» **PROBLEM REQUIREMENTS**: Would you transcribe the entries below, beginning at the line with "Four digits (0-5)" and ending after the line with "One gradient step", exactly, with no picture and nothing more?

SUPPLIED RECORDS below:

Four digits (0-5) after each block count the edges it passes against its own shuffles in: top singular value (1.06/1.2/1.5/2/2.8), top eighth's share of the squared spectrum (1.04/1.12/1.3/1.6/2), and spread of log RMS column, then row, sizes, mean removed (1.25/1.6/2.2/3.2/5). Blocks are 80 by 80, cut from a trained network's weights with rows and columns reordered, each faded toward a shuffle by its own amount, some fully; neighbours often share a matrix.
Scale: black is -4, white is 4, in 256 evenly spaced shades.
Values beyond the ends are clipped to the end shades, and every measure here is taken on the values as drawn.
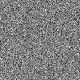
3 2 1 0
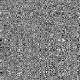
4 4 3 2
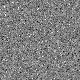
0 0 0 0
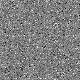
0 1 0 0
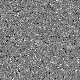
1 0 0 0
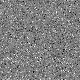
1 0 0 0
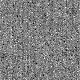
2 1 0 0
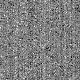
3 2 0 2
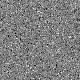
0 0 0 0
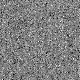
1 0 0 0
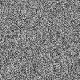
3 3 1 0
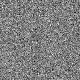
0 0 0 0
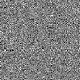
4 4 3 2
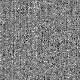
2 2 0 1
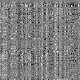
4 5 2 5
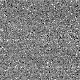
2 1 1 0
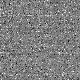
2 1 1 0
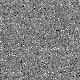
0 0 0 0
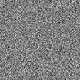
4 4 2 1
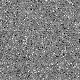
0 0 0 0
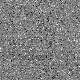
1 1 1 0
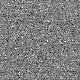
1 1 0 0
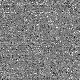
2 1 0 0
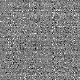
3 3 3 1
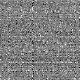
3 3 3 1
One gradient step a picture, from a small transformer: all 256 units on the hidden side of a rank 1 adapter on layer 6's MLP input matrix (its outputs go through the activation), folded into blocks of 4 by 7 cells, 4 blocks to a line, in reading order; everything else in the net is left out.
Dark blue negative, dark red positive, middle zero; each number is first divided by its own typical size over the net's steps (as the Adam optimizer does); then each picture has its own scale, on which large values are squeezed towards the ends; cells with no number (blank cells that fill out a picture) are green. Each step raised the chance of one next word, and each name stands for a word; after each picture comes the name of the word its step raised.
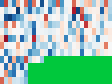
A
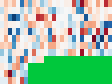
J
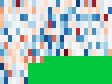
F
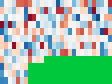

End of SUPPLIED RECORDS.
SUPPLIED RECORDS below:

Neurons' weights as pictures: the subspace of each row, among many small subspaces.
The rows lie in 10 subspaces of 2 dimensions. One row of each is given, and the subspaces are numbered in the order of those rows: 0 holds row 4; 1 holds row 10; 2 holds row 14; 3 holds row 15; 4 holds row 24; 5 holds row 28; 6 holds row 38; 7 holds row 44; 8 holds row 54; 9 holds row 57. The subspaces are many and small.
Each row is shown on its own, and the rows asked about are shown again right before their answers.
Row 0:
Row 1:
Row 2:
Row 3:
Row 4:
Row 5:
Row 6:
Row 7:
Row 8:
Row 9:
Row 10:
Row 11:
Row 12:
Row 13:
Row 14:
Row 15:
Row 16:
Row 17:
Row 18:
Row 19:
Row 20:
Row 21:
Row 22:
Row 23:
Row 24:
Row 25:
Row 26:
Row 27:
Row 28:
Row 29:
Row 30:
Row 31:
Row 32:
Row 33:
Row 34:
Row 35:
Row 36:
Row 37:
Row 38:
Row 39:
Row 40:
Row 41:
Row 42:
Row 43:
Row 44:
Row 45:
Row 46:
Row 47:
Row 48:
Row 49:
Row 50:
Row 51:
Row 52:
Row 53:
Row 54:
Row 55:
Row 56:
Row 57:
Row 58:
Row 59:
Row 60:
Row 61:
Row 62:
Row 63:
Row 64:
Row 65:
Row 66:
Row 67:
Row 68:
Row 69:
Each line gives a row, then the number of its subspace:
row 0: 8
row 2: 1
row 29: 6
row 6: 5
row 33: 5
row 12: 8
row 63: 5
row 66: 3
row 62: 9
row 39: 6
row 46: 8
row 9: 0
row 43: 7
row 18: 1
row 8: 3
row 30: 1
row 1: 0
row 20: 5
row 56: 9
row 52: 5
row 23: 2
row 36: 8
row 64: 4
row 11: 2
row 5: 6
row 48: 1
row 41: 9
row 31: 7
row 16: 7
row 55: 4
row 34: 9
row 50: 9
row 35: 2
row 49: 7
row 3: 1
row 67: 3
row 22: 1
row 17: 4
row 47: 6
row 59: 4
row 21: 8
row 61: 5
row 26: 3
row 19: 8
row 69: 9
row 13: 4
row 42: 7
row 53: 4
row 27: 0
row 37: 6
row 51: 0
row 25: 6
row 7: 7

End of SUPPLIED RECORDS.

» **REPLY TO THE EXERCISE**:
Four digits (0-5) after each block count the edges it passes against its own shuffles in: top singular value (1.06/1.2/1.5/2/2.8), top eighth's share of the squared spectrum (1.04/1.12/1.3/1.6/2), and spread of log RMS column, then row, sizes, mean removed (1.25/1.6/2.2/3.2/5). Blocks are 80 by 80, cut from a trained network's weights with rows and columns reordered, each faded toward a shuffle by its own amount, some fully; neighbours often share a matrix.
Scale: black is -4, white is 4, in 256 evenly spaced shades.
Values beyond the ends are clipped to the end shades, and every measure here is taken on the values as drawn.
3 2 1 0
4 4 3 2
0 0 0 0
0 1 0 0
1 0 0 0
1 0 0 0
2 1 0 0
3 2 0 2
0 0 0 0
1 0 0 0
3 3 1 0
0 0 0 0
4 4 3 2
2 2 0 1
4 5 2 5
2 1 1 0
2 1 1 0
0 0 0 0
4 4 2 1
0 0 0 0
1 1 1 0
1 1 0 0
2 1 0 0
3 3 3 1
3 3 3 1
One gradient step a picture, from a small transformer: all 256 units on the hidden side of a rank 1 adapter on layer 6's MLP input matrix (its outputs go through the activation), folded into blocks of 4 by 7 cells, 4 blocks to a line, in reading order; everything else in the net is left out.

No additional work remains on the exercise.